──────── Data supplied

Look-ups in named tables: a row name and a column name give one cell, copied from the table.

zosekon.csv
,dotid,bunugo,bab
serise,40.8,60.3,64.2
nuvos,82.4,29.9,55.7
zotif,35.8,71.5,37.0
zorore,71.8,35.6,65.7
zenugo,42.5,66.4,36.6
mef,20.9,79.4,51.1
vab,80.4,30.1,60.7

zorore, dotid: 71.8
vab, bunugo: 30.1
nuvos, bab: 55.7
serise, bunugo: 60.3
vab, bab: 60.7
zenugo, bunugo: 66.4
mef, bab: 51.1
zotif, dotid: 35.8
vab, dotid: 80.4
zenugo, dotid: 42.5
serise, bab: 64.2
nuvos, bunugo: 29.9
zorore, bab: 65.7
zenugo, bab: 36.6
nuvos, dotid: 82.4
mef, bunugo: 79.4
mef, dotid: 20.9
zotif, bab: 37.0
zotif, bunugo: 71.5
Which row has the largest bunugo? mef

goget:
|  | gok | tubu | rame | pimagis | nul | zab | beg | bod |
|---|---|---|---|---|---|---|---|---|
| taza | 779 | 352 | 707 | 709 | 356 | 406 | 478 | 245 |
| ladig | 362 | 606 | 565 | 645 | 597 | 238 | 699 | 513 |
| derugir | 357 | 517 | 505 | 480 | 614 | 364 | 471 | 348 |
| dofo | 361 | 227 | 521 | 292 | 715 | 676 | 505 | 530 |
| suzolob | 226 | 630 | 633 | 752 | 241 | 245 | 773 | 582 |
| buzik | 277 | 341 | 545 | 765 | 275 | 410 | 407 | 755 |
| lupon | 439 | 559 | 424 | 540 | 276 | 696 | 516 | 416 |
| nateti | 267 | 310 | 537 | 736 | 687 | 753 | 724 | 445 |
| pezuv | 630 | 472 | 305 | 776 | 399 | 501 | 675 | 564 |
| luk | 235 | 454 | 696 | 766 | 688 | 384 | 255 | 431 |
| digo | 352 | 322 | 396 | 401 | 353 | 512 | 226 | 277 |
| pili | 319 | 481 | 336 | 676 | 556 | 428 | 722 | 522 |
| zanabu | 248 | 566 | 455 | 463 | 642 | 756 | 519 | 339 |
| lela | 262 | 442 | 484 | 374 | 526 | 747 | 406 | 471 |

lela, gok -> 262
pili, tubu -> 481
nateti, bod -> 445
nateti, zab -> 753
dofo, gok -> 361
taza, bod -> 245
pili, beg -> 722
nateti, rame -> 537
lela, beg -> 406
lupon, beg -> 516
lupon, zab -> 696
luk, pimagis -> 766
digo, nul -> 353
suzolob, pimagis -> 752
Which row has the largest nul? dofo

nosuku
cols = dobe, zoges, foz, manopop, vunis, dom
baf: [67902, 33323, 51297, 65227, 22463, 48351]
valolu: [72070, 85055, 44272, 12419, 20109, 46975]
pinu: [69590, 33834, 51253, 62781, 81001, 13512]
lufu: [20293, 70970, 58007, 33774, 73292, 26080]
pava: [46133, 20079, 34378, 22885, 66010, 43782]
vodadid: [21783, 57225, 41371, 14563, 78706, 59775]
vuze: [41126, 45960, 24783, 52060, 72966, 21483]
zal: [34581, 69827, 67354, 50615, 25826, 85647]
merik: [56587, 62009, 28609, 40026, 70757, 15608]
nof: [29525, 66155, 69045, 30588, 38598, 62514]
fafesa: [62971, 85878, 69989, 64361, 35456, 30671]
tovo: [42153, 38387, 66667, 62679, 14223, 38771]
rur: [31935, 58623, 11691, 30694, 46306, 20547]
pefize: [67987, 37511, 26919, 23941, 47328, 40857]

pinu, manopop -> 62781
zal, dom -> 85647
tovo, dobe -> 42153
rur, zoges -> 58623
lufu, zoges -> 70970
nof, zoges -> 66155
vodadid, zoges -> 57225
merik, dobe -> 56587
vuze, dom -> 21483
pava, foz -> 34378
rur, foz -> 11691
zal, vunis -> 25826
pefize, dobe -> 67987
merik, zoges -> 62009
valolu, dobe -> 72070
lufu, vunis -> 73292

Table dokizaf
	mar	rol	sulepat	lal	vogaze	nilatuz	kizader	dul	zed
domu	-43.12	48.50	-6.25	32.33	-21.08	52.92	-24.41	-44.39	12.40
kerezes	44.10	-44.19	35.44	-4.27	64.74	61.01	20.47	43.01	-30.91
bib	-37.85	50.59	-2.11	-8.04	-12.94	-8.85	-11.26	-14.59	-12.95
zunidu	8.27	53.94	42.48	27.18	-11.07	-24.58	52.81	-10.83	38.22
niv	17.03	-56.25	22.02	10.95	36.03	0.29	4.68	-43.19	51.11
nopegog	19.15	-25.92	33.25	-37.47	-19.57	-26.62	-52.80	8.29	-25.07
beruze	28.87	20.35	16.59	-23.22	39.39	-46.05	-12.35	-1.46	-48.83
zolo	9.54	50.43	6.24	-14.22	-23.57	7.30	8.30	-45.66	-56.57
lun	-46.93	-12.67	9.08	-55.75	54.75	31.97	25.20	-22.69	-48.17
rom	-37.62	-58.95	-4.15	46.11	9.06	-18.46	9.83	32.55	39.68

What is the dul of zolo in dokizaf?
-45.66
What is the kizader of zunidu in dokizaf?
52.81
What is the dul of lun in dokizaf?
-22.69
What is the mar of beruze in dokizaf?
28.87
What is the vogaze of niv in dokizaf?
36.03
What is the lal of zolo in dokizaf?
-14.22
What is the mar of lun in dokizaf?
-46.93
What is the rol of beruze in dokizaf?
20.35
What is the nilatuz of nopegog in dokizaf?
-26.62
What is the zed of nopegog in dokizaf?
-25.07
What is the vogaze of nopegog in dokizaf?
-19.57
What is the rol of zunidu in dokizaf?
53.94
What is the dul of bib in dokizaf?
-14.59
What is the dul of domu in dokizaf?
-44.39
What is the dul of kerezes in dokizaf?
43.01

deku:
|  | pem | bon | filamot | nipuv | gusezuf | pudidar | ren | fugu |
|---|---|---|---|---|---|---|---|---|
| vub | 1.650 | 1.450 | 1.160 | 1.318 | 0.990 | 1.726 | 1.062 | 1.801 |
| golota | -0.093 | -0.015 | 0.553 | 5.024 | 0.153 | 0.259 | -0.349 | -0.379 |
| funabi | 1.892 | 1.297 | 1.210 | 2.214 | 0.863 | 2.254 | 1.957 | 1.965 |
| sifazud | 1.029 | 0.097 | 1.432 | 6.518 | -1.011 | 0.945 | 0.116 | 1.443 |
| fesipi | 1.160 | 1.766 | 0.864 | -0.763 | 1.666 | 1.005 | -0.004 | 1.207 |
| guziv | 4.819 | 4.562 | 0.841 | -6.132 | 4.031 | 5.983 | 4.537 | 4.768 |

What is the pudidar of golota in deku? 0.259
What is the fugu of vub in deku? 1.801
What is the fugu of funabi in deku? 1.965
What is the ren of sifazud in deku? 0.116
What is the pudidar of funabi in deku? 2.254
What is the gusezuf of golota in deku? 0.153
What is the fugu of fesipi in deku? 1.207

lis =
|  | zizudo | devaz | kur | zupovuz |
|---|---|---|---|---|
| giz | 78 | 254 | 202 | 127 |
| zezafub | 209 | 188 | 128 | 157 |
| tus | 35 | 203 | 220 | 88 |
| kab | 40 | 194 | 217 | 87 |
| pul | 150 | 118 | 191 | 165 |
| refez | 174 | 210 | 132 | 125 |
| gira | 66 | 174 | 174 | 44 |
| pas | 184 | 160 | 132 | 123 |
| von | 164 | 154 | 140 | 109 |

von, zupovuz -> 109
zezafub, zupovuz -> 157
refez, zizudo -> 174
tus, zizudo -> 35
tus, zupovuz -> 88
kab, zizudo -> 40
von, zizudo -> 164
pul, kur -> 191
pas, zupovuz -> 123
gira, kur -> 174

Table visuvos
	zufan	tubesop	livuf
datu	60	99	46
gog	200	144	127
matuz	138	11	175
pobe	131	30	139

gog, zufan: 200
datu, zufan: 60
pobe, tubesop: 30
matuz, zufan: 138
datu, tubesop: 99
pobe, zufan: 131
gog, tubesop: 144
matuz, livuf: 175
datu, livuf: 46
gog, livuf: 127
pobe, livuf: 139
matuz, tubesop: 11

Table vopa
fields: dibusi, til, govafib, zav, gigo
mevin: [-7.99, -27.43, 11.31, -51.72, -35.54]
lesak: [-8.50, -25.52, 12.89, -49.39, -36.07]
pif: [-12.11, -33.04, 11.43, -57.14, -40.22]
bup: [-8.09, -27.05, 11.62, -51.25, -35.64]
dukufi: [-0.38, -9.65, 15.37, -31.89, -24.71]
viderom: [2.76, -9.59, 13.57, -35.72, -26.44]
seg: [75.98, 92.14, 39.87, 95.35, 90.19]
famezil: [-0.36, -9.09, 15.69, -31.09, -24.41]
det: [-11.70, -34.02, 10.46, -58.21, -39.51]
lorom: [-13.56, -29.50, 15.14, -53.43, -43.05]

What is the dibusi of pif in vopa? -12.11
What is the govafib of pif in vopa? 11.43
What is the zav of det in vopa? -58.21
What is the govafib of seg in vopa? 39.87
What is the til of lorom in vopa? -29.50
What is the zav of seg in vopa? 95.35
What is the govafib of bup in vopa? 11.62
What is the zav of bup in vopa? -51.25
What is the gigo of lorom in vopa? -43.05
Row with the largest dibusi: seg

────────────────

# Task to complete
Transcribe, exactly as written, all lines of the entries above from the first to the one containing "406 | 471 |", and no more.

# Response area
Look-ups in named tables: a row name and a column name give one cell, copied from the table.

zosekon.csv
,dotid,bunugo,bab
serise,40.8,60.3,64.2
nuvos,82.4,29.9,55.7
zotif,35.8,71.5,37.0
zorore,71.8,35.6,65.7
zenugo,42.5,66.4,36.6
mef,20.9,79.4,51.1
vab,80.4,30.1,60.7

zorore, dotid: 71.8
vab, bunugo: 30.1
nuvos, bab: 55.7
serise, bunugo: 60.3
vab, bab: 60.7
zenugo, bunugo: 66.4
mef, bab: 51.1
zotif, dotid: 35.8
vab, dotid: 80.4
zenugo, dotid: 42.5
serise, bab: 64.2
nuvos, bunugo: 29.9
zorore, bab: 65.7
zenugo, bab: 36.6
nuvos, dotid: 82.4
mef, bunugo: 79.4
mef, dotid: 20.9
zotif, bab: 37.0
zotif, bunugo: 71.5
Which row has the largest bunugo? mef

goget:
|  | gok | tubu | rame | pimagis | nul | zab | beg | bod |
|---|---|---|---|---|---|---|---|---|
| taza | 779 | 352 | 707 | 709 | 356 | 406 | 478 | 245 |
| ladig | 362 | 606 | 565 | 645 | 597 | 238 | 699 | 513 |
| derugir | 357 | 517 | 505 | 480 | 614 | 364 | 471 | 348 |
| dofo | 361 | 227 | 521 | 292 | 715 | 676 | 505 | 530 |
| suzolob | 226 | 630 | 633 | 752 | 241 | 245 | 773 | 582 |
| buzik | 277 | 341 | 545 | 765 | 275 | 410 | 407 | 755 |
| lupon | 439 | 559 | 424 | 540 | 276 | 696 | 516 | 416 |
| nateti | 267 | 310 | 537 | 736 | 687 | 753 | 724 | 445 |
| pezuv | 630 | 472 | 305 | 776 | 399 | 501 | 675 | 564 |
| luk | 235 | 454 | 696 | 766 | 688 | 384 | 255 | 431 |
| digo | 352 | 322 | 396 | 401 | 353 | 512 | 226 | 277 |
| pili | 319 | 481 | 336 | 676 | 556 | 428 | 722 | 522 |
| zanabu | 248 | 566 | 455 | 463 | 642 | 756 | 519 | 339 |
| lela | 262 | 442 | 484 | 374 | 526 | 747 | 406 | 471 |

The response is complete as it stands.